__What the task requires__.
Provide a verbatim copy of the data below.

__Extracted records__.
━━━━━━━━━━
Below are the code and all the weights of a small trained network. Each question names an input and a class and asks about switching units off, where a switched-off unit gives its printed mean instead of its output.

import numpy as np


def w(rows, s, z=0):
    codes = np.array(rows[::2]) - 128.0
    scale = np.full(codes.shape[1], s)
    scale[-1] = z or s
    return codes * scale


def f(y):
    return y / 2 * (1 + np.tanh(0.7978845608 * (y + 0.044715 * y**3)))


def log_softmax(a):
    a = a - a.max(-1, keepdims=True)
    return a - np.log(np.exp(a).sum(-1, keepdims=True))


def net(x, mask):
    res = np.array(x, float).reshape(1, 6) / 4 @ E
    y = f(res @ A[0][:, :-1].T + A[0][:, -1])
    res = res + np.where(mask, y, B[0][:, -1]) @ B[0][:, :-1]
    return log_softmax(res[-1] @ U[:, :-1].T + U[:, -1])


A, B = {}, {}
E = w([
[65,46,154,111,209,46,178,161],'x0',
[156,66,86,252,115,107,92,208],'x1',
[143,109,137,124,136,131,109,114],'x2',
[109,157,121,131,119,124,149,146],'x3',
[133,119,133,131,131,128,121,119],'x4',
[166,94,175,107,70,236,206,138],'x5',
],0.016)
A[0] = w([
[120,53,207,118,150,190,179,207,69],'n0',
[116,173,202,49,124,193,212,35,219],'n1',
[140,81,130,120,86,171,168,166,106],'n2',
[179,226,41,162,139,185,62,73,245],'n3',
[106,114,218,73,188,139,164,125,144],'n4',
[159,113,155,135,51,181,120,131,85],'n5',
[90,206,117,26,160,118,128,1,253],'n6',
[158,176,148,161,56,197,91,125,240],'n7',
],0.012,0.0059)
B[0] = w([
[98,173,182,195,104,129,184,98,187],'n0',
[90,110,111,89,45,178,65,9,251],'n1',
[178,147,142,106,121,123,197,62,172],'n2',
[179,177,207,203,148,166,98,128,226],'n3',
[90,208,159,100,117,33,104,169,193],'n4',
[102,120,74,51,101,135,203,190,180],'n5',
[142,124,150,125,245,125,214,56,250],'n6',
[215,49,115,90,67,195,155,129,216],'n7',
],0.013,0.03)
U = w([
[134,147,183,163,147,144,226,63,240],'0',
[162,151,149,207,106,125,61,181,71],'1',
[84,142,108,22,224,57,170,130,127],'2',
[3,44,73,200,179,66,91,170,252],'3',
[112,96,79,58,76,174,96,62,35],'4',
[143,71,66,56,86,147,212,161,41],'5',
[59,198,162,70,40,99,93,90,64],'6',
],0.012,0.0039)

Each question gives the input, the list of numbers given to net, and the class t.
The units are the neurons (one row each of A and B). Each row of codes is followed by its name. A weight is (code - 128) times the scale printed after its matrix; where a second scale follows, it is the last column's (A, B and U).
━━━━━━━━━━
__Answer section__.
Below are the code and all the weights of a small trained network. Each question names an input and a class and asks about switching units off, where a switched-off unit gives its printed mean instead of its output.

import numpy as np


def w(rows, s, z=0):
    codes = np.array(rows[::2]) - 128.0
    scale = np.full(codes.shape[1], s)
    scale[-1] = z or s
    return codes * scale


def f(y):
    return y / 2 * (1 + np.tanh(0.7978845608 * (y + 0.044715 * y**3)))


def log_softmax(a):
    a = a - a.max(-1, keepdims=True)
    return a - np.log(np.exp(a).sum(-1, keepdims=True))


def net(x, mask):
    res = np.array(x, float).reshape(1, 6) / 4 @ E
    y = f(res @ A[0][:, :-1].T + A[0][:, -1])
    res = res + np.where(mask, y, B[0][:, -1]) @ B[0][:, :-1]
    return log_softmax(res[-1] @ U[:, :-1].T + U[:, -1])


A, B = {}, {}
E = w([
[65,46,154,111,209,46,178,161],'x0',
[156,66,86,252,115,107,92,208],'x1',
[143,109,137,124,136,131,109,114],'x2',
[109,157,121,131,119,124,149,146],'x3',
[133,119,133,131,131,128,121,119],'x4',
[166,94,175,107,70,236,206,138],'x5',
],0.016)
A[0] = w([
[120,53,207,118,150,190,179,207,69],'n0',
[116,173,202,49,124,193,212,35,219],'n1',
[140,81,130,120,86,171,168,166,106],'n2',
[179,226,41,162,139,185,62,73,245],'n3',
[106,114,218,73,188,139,164,125,144],'n4',
[159,113,155,135,51,181,120,131,85],'n5',
[90,206,117,26,160,118,128,1,253],'n6',
[158,176,148,161,56,197,91,125,240],'n7',
],0.012,0.0059)
B[0] = w([
[98,173,182,195,104,129,184,98,187],'n0',
[90,110,111,89,45,178,65,9,251],'n1',
[178,147,142,106,121,123,197,62,172],'n2',
[179,177,207,203,148,166,98,128,226],'n3',
[90,208,159,100,117,33,104,169,193],'n4',
[102,120,74,51,101,135,203,190,180],'n5',
[142,124,150,125,245,125,214,56,250],'n6',
[215,49,115,90,67,195,155,129,216],'n7',
],0.013,0.03)
U = w([
[134,147,183,163,147,144,226,63,240],'0',
[162,151,149,207,106,125,61,181,71],'1',
[84,142,108,22,224,57,170,130,127],'2',
[3,44,73,200,179,66,91,170,252],'3',
[112,96,79,58,76,174,96,62,35],'4',
[143,71,66,56,86,147,212,161,41],'5',
[59,198,162,70,40,99,93,90,64],'6',
],0.012,0.0039)

Each question gives the input, the list of numbers given to net, and the class t.
The units are the neurons (one row each of A and B). Each row of codes is followed by its name. A weight is (code - 128) times the scale printed after its matrix; where a second scale follows, it is the last column's (A, B and U).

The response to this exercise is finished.